:: WHAT YOU HAVE TO DO ::
In the data below, which lines hold "that"? Copy every one.

======== DATASET CONTENT ========

Below are the code and all the weights of a small trained network. Each question names an input and a class and asks about switching units off, where a switched-off unit gives its printed mean instead of its output.

import numpy as np


def w(rows, s, z=0):
    codes = np.array(rows[::2]) - 128.0
    scale = np.full(codes.shape[1], s)
    scale[-1] = z or s
    return codes * scale


def f(y):
    return y / 2 * (1 + np.tanh(0.7978845608 * (y + 0.044715 * y**3)))


def log_softmax(a):
    a = a - a.max(-1, keepdims=True)
    return a - np.log(np.exp(a).sum(-1, keepdims=True))


def net(x, mask):
    res = np.array(x, float).reshape(1, 6) / 4 @ E
    y = f(res @ A[0][:, :-1].T + A[0][:, -1])
    res = res + np.where(mask, y, B[0][:, -1]) @ B[0][:, :-1]
    return log_softmax(res[-1] @ U[:, :-1].T + U[:, -1])


A, B = {}, {}
E = w([
[210,108,143,77,125,126,221,157],'x0',
[123,118,249,155,48,40,132,151],'x1',
[129,132,134,123,125,133,124,123],'x2',
[123,204,139,157,119,189,139,216],'x3',
[134,152,132,101,113,131,108,120],'x4',
[129,132,131,126,124,132,127,124],'x5',
],0.014)
A[0] = w([
[103,82,90,140,169,90,61,51,253],'n1',
[185,119,80,91,152,156,178,108,147],'n2',
[185,165,144,119,121,148,171,220,106],'n3',
[96,202,89,158,159,194,90,160,232],'n4',
[124,83,78,97,156,140,132,71,229],'n5',
[166,98,196,118,88,49,152,100,134],'n6',
[254,71,127,70,126,138,177,148,210],'n7',
[84,172,143,166,96,80,119,143,130],'n8',
[90,129,199,161,83,98,103,164,189],'n9',
],0.011,0.0056)
B[0] = w([
[53,141,141,94,52,168,123,1,244],'n1',
[108,130,141,56,216,104,120,160,200],'n2',
[151,211,173,130,110,152,242,237,200],'n3',
[131,176,42,185,171,213,115,159,226],'n4',
[95,145,114,33,142,148,138,60,215],'n5',
[140,57,173,199,78,47,161,79,228],'n6',
[211,81,124,21,201,54,148,140,253],'n7',
[118,110,180,132,131,128,67,198,179],'n8',
[121,105,239,182,122,140,45,184,219],'n9',
],0.0092,0.016)
U = w([
[53,155,84,68,80,189,116,49,248],'0',
[113,200,16,211,158,192,88,142,253],'1',
[164,95,119,29,219,86,119,79,132],'2',
[163,173,68,76,183,154,190,221,48],'3',
[49,100,177,155,43,81,59,66,54],'4',
[102,132,169,158,138,134,21,254,184],'5',
[238,40,158,125,92,23,146,83,40],'6',
[181,175,210,144,58,115,247,196,16],'7',
],0.0079,0.002)

Each question gives the input, the list of numbers given to net, and the class t.
The units are the neurons (one row each of A and B). Each row of codes is followed by its name. A weight is (code - 128) times the scale printed after its matrix; where a second scale follows, it is the last column's (A, B and U).
mask holds one flag per neuron, in row order. A switched-off neuron (its flag False) gives its mean, the last column of its row in B, instead of its output. The means were averaged over made-up inputs and are rounded, as every weight is.
A unit's drop is (log p(t) with every unit on - log p(t) with that unit switched off) / (log p(t) with every unit on - log p(t) with every unit switched off).
The circuit of an input: a set's keep is (log p(t) with only the set's units on - log p(t) with every unit switched off) / (log p(t) with every unit on - log p(t) with every unit switched off). Starting from all 9 units, units are removed one at a time, each time the one whose removal leaves the highest keep (on an exact tie, the one counted first), for as long as the keep stays at least 0.8.
units of the circuit, in order: the units of the circuit, biggest drop first
most important unit: the unit with the biggest drop
k most important neurons: the k neurons with the biggest drops, biggest first
drop of u: that unit's drop, to one decimal
input [-1,-3,-6,8,8,3], class 1: units of the circuit, in order -> [n4]
input [-3,2,-3,1,-5,-4], class 5: 3 most important neurons -> [n6 n1 n5]
input [2,-1,0,1,5,8], class 3: units of the circuit, in order -> [n1 n6]
input [-8,0,0,-4,7,3], class 0: units of the circuit, in order -> [n6 n1]
input [-8,-5,8,1,2,7], class 1: 2 most important neurons -> [n4 n7]
input [0,5,-4,3,-1,-1], class 5: 3 most important neurons -> [n9 n8 n1]
input [-2,0,-1,-1,7,-3], class 0: 3 most important neurons -> [n6 n9 n7]
input [4,5,5,0,1,6], class 6: 3 most important neurons -> [n6 n7 n4]
input [0,8,1,-2,3,7], class 4: 3 most important neurons -> [n7 n6 n9]
input [0,5,5,-5,4,6], class 4: 3 most important neurons -> [n7 n9 n3]
input [0,-1,-5,7,4,0], class 1: 3 most important neurons -> [n7 n4 n2]
input [0,-1,-3,1,-4,-7], class 1: 3 most important neurons -> [n7 n1 n3]
input [-1,6,0,7,5,6], class 5: 2 most important neurons -> [n9 n8]
input [0,-2,-7,-8,-7,3], class 0: most important unit -> n1
input [-3,0,-8,6,4,4], class 1: 2 most important neurons -> [n4 n7]
input [1,0,7,3,-2,8], class 3: 3 most important neurons -> [n6 n1 n9]
input [3,-2,-4,1,-4,4], class 3: 2 most important neurons -> [n1 n6]
input [2,0,-1,1,-7,6], class 3: 3 most important neurons -> [n6 n1 n9]
input [-2,5,-4,1,2,-2], class 5: 4 most important neurons -> [n1 n9 n8 n5]
input [-4,-6,7,-2,-2,-7], class 0: most important unit -> n1
input [8,-1,5,8,-3,-4], class 3: drop of n7 -> 0.2
input [-3,8,-5,3,5,1], class 5: drop of n9 -> 0.4
input [-4,0,-5,-6,5,-7], class 0: drop of n6 -> 0.1
input [-3,-4,0,-8,-1,-7], class 0: drop of n4 -> 0.0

========

:: ANSWER TO THE EXERCISE ::
A unit's drop is (log p(t) with every unit on - log p(t) with that unit switched off) / (log p(t) with every unit on - log p(t) with every unit switched off).
drop of u: that unit's drop, to one decimal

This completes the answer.